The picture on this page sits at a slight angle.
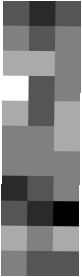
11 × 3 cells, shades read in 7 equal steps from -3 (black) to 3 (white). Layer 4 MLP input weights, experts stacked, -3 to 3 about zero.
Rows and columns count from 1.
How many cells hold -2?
3
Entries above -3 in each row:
3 3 3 3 3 3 3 3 2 3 3
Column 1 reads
-1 0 1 3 1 0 0 -2 -1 1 0
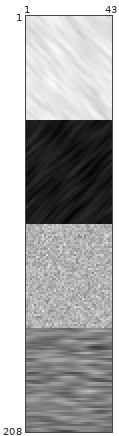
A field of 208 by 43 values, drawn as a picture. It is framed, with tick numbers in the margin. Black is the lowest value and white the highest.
The table splits into 4 rows of 1 panel. Panel 1,1: very high, slanting down to the right, faint in contrast. Panel 2,1: very low, slanting up to the right, faint in contrast. Panel 3,1: high, fine-grained. Panel 4,1: middling, streaked across.
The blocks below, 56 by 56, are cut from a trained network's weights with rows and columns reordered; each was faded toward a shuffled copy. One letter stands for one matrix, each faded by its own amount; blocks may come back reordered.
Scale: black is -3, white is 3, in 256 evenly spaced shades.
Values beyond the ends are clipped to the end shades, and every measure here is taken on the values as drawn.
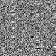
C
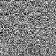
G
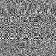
G
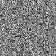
C
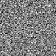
G
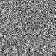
G
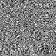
G
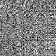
C
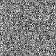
C
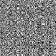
C
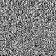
C
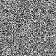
C
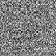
G
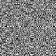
G
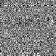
G
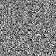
C
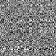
G
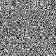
G
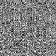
C
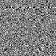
G
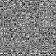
G
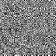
G
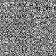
C
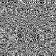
G
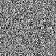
C
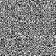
G
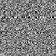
G
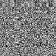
G
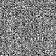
C
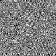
G

> Work to complete
Word for word, repeat the lines of data above, omitting every picture.

> Task result
The picture on this page sits at a slight angle.
11 × 3 cells, shades read in 7 equal steps from -3 (black) to 3 (white). Layer 4 MLP input weights, experts stacked, -3 to 3 about zero.
Rows and columns count from 1.
How many cells hold -2?
3
Entries above -3 in each row:
3 3 3 3 3 3 3 3 2 3 3
Column 1 reads
-1 0 1 3 1 0 0 -2 -1 1 0
A field of 208 by 43 values, drawn as a picture. It is framed, with tick numbers in the margin. Black is the lowest value and white the highest.
The table splits into 4 rows of 1 panel. Panel 1,1: very high, slanting down to the right, faint in contrast. Panel 2,1: very low, slanting up to the right, faint in contrast. Panel 3,1: high, fine-grained. Panel 4,1: middling, streaked across.
The blocks below, 56 by 56, are cut from a trained network's weights with rows and columns reordered; each was faded toward a shuffled copy. One letter stands for one matrix, each faded by its own amount; blocks may come back reordered.
Scale: black is -3, white is 3, in 256 evenly spaced shades.
Values beyond the ends are clipped to the end shades, and every measure here is taken on the values as drawn.
C
G
G
C
G
G
G
C
C
C
C
C
G
G
G
C
G
G
C
G
G
G
C
G
C
G
G
G
C
G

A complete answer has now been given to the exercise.